▸ PROBLEM DETAILS
If a line in the data below contains "codes", copy it.
DATA PROVIDED below:
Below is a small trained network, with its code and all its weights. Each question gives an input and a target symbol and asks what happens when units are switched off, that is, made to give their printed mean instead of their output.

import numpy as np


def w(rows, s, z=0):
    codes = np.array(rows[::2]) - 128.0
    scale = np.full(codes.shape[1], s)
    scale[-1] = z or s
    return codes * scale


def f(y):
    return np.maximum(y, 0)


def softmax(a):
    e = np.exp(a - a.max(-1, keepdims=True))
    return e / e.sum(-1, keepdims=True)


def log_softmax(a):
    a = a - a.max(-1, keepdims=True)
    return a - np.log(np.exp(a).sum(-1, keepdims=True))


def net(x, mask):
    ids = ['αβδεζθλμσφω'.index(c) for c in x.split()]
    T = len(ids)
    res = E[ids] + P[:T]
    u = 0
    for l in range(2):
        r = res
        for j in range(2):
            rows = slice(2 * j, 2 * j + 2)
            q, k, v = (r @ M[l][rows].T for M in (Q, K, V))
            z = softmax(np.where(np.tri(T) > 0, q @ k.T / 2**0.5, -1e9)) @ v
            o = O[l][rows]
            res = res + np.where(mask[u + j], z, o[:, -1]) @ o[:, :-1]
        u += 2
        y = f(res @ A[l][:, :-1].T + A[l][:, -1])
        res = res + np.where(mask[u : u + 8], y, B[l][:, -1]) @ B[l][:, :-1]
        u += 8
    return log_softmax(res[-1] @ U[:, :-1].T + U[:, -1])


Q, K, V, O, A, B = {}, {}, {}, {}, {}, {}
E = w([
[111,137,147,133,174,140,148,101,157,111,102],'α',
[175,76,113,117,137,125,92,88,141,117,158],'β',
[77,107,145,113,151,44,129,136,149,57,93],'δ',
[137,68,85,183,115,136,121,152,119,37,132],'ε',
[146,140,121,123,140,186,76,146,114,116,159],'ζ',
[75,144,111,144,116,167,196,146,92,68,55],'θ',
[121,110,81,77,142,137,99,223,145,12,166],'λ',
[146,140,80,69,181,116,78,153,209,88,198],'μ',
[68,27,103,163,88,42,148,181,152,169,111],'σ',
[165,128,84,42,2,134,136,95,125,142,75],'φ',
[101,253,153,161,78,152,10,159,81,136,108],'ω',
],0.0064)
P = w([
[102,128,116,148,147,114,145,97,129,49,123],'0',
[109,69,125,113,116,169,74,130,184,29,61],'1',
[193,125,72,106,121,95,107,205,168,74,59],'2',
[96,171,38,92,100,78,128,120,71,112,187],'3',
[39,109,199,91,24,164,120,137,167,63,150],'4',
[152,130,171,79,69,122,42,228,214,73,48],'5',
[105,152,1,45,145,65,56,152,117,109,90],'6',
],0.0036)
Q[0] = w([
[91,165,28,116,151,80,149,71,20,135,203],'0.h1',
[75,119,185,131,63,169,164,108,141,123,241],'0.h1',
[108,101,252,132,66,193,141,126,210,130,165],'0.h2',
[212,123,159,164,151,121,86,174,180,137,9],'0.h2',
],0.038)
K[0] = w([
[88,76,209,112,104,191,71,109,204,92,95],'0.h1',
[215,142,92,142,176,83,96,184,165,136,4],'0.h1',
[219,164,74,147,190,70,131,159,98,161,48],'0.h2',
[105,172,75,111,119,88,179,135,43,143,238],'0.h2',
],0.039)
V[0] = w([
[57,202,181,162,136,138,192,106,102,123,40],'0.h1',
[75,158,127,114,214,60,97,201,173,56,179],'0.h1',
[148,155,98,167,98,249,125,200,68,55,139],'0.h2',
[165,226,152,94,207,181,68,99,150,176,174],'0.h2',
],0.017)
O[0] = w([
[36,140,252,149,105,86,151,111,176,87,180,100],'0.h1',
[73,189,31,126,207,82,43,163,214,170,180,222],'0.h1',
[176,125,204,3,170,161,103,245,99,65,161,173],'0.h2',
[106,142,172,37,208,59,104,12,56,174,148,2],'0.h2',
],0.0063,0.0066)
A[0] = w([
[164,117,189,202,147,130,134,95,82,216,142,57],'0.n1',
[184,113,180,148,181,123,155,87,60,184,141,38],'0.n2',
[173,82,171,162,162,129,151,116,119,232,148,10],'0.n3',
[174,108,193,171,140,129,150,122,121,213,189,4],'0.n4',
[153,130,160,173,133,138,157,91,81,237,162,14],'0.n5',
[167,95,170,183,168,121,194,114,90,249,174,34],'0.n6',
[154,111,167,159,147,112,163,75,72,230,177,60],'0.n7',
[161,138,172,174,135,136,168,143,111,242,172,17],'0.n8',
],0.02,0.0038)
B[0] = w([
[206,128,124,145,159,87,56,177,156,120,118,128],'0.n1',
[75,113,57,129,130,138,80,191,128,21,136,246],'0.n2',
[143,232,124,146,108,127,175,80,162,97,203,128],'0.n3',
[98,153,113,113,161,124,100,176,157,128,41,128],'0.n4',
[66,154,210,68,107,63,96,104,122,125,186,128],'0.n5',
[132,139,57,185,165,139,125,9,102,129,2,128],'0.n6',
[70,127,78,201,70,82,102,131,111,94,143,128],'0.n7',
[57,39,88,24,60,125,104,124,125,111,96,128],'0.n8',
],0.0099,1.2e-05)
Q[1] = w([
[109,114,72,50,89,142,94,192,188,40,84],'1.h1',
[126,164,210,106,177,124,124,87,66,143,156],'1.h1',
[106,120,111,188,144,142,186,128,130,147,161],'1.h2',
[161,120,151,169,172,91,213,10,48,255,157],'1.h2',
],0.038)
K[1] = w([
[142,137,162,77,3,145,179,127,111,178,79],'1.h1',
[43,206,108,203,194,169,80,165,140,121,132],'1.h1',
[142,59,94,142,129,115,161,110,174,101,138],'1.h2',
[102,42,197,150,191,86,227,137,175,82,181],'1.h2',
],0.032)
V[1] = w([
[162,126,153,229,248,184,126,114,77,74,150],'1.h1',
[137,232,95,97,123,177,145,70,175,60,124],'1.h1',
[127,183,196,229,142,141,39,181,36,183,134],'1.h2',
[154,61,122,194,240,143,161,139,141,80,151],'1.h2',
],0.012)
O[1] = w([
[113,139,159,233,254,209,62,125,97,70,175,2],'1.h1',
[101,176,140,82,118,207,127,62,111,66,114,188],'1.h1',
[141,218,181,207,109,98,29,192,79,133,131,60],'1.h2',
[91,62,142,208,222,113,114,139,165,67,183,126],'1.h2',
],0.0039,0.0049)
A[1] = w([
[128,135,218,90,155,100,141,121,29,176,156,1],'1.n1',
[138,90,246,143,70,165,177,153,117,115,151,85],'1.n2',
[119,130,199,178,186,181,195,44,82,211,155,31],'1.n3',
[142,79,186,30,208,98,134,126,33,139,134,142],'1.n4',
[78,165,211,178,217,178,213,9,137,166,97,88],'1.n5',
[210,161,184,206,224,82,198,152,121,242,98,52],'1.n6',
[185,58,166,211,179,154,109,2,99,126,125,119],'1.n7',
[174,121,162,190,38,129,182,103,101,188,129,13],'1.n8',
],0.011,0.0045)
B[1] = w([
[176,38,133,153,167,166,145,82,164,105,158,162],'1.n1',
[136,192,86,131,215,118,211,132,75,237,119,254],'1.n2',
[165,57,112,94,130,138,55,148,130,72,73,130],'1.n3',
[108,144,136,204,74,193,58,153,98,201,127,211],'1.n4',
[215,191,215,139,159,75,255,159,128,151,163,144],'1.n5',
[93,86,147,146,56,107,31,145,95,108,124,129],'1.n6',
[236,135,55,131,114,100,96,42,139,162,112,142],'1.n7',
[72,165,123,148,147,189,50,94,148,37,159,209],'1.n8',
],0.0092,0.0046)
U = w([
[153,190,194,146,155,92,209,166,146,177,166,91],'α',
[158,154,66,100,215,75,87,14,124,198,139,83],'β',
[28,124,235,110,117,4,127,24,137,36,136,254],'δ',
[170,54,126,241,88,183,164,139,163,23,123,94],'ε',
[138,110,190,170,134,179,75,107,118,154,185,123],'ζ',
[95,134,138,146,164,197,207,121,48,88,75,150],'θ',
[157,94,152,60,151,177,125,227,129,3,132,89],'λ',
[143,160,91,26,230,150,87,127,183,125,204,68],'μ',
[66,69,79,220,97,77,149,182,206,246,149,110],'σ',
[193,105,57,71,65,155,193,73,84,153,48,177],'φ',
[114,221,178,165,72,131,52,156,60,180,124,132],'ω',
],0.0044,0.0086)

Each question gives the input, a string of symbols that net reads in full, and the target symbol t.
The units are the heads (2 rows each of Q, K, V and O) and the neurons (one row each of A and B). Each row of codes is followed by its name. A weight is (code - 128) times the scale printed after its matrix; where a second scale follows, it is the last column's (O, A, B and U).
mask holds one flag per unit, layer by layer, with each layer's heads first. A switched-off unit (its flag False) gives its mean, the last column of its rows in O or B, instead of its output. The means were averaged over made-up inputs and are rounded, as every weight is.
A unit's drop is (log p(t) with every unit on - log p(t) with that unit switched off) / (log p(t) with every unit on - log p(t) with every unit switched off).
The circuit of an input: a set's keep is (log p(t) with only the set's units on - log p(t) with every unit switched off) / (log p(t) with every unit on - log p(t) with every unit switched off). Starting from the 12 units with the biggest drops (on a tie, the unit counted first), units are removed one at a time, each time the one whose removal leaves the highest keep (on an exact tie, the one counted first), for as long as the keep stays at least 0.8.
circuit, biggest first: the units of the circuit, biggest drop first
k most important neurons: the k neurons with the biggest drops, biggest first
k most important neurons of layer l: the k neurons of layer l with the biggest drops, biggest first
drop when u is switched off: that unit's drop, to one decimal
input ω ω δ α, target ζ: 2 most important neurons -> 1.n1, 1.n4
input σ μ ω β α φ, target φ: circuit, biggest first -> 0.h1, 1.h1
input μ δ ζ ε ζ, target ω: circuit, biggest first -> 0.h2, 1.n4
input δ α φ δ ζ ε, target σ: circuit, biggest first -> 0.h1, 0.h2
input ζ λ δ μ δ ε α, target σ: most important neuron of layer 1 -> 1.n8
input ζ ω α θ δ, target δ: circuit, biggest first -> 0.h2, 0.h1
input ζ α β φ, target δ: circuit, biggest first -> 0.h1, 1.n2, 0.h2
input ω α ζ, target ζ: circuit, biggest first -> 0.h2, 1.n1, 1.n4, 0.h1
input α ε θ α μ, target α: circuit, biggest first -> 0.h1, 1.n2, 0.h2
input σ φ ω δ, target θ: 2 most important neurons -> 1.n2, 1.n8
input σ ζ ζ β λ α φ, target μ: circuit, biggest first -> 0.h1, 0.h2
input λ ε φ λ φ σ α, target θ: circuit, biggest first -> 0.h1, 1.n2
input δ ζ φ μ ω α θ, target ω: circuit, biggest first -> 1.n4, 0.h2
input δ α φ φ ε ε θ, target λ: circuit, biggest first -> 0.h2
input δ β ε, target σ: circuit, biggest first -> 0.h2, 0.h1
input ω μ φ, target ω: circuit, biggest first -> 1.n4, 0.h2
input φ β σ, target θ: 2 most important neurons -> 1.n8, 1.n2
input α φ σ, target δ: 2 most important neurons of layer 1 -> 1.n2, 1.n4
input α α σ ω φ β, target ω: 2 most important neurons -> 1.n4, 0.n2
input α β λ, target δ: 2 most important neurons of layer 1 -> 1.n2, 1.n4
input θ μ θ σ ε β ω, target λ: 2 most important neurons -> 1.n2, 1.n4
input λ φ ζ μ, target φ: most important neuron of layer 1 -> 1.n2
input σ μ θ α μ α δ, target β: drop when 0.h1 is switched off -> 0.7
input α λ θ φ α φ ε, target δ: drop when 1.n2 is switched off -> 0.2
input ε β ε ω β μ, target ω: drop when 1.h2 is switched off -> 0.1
End of DATA PROVIDED.
▸ RESPONSE BELOW
    codes = np.array(rows[::2]) - 128.0
    scale = np.full(codes.shape[1], s)
    return codes * scale
The units are the heads (2 rows each of Q, K, V and O) and the neurons (one row each of A and B). Each row of codes is followed by its name. A weight is (code - 128) times the scale printed after its matrix; where a second scale follows, it is the last column's (O, A, B and U).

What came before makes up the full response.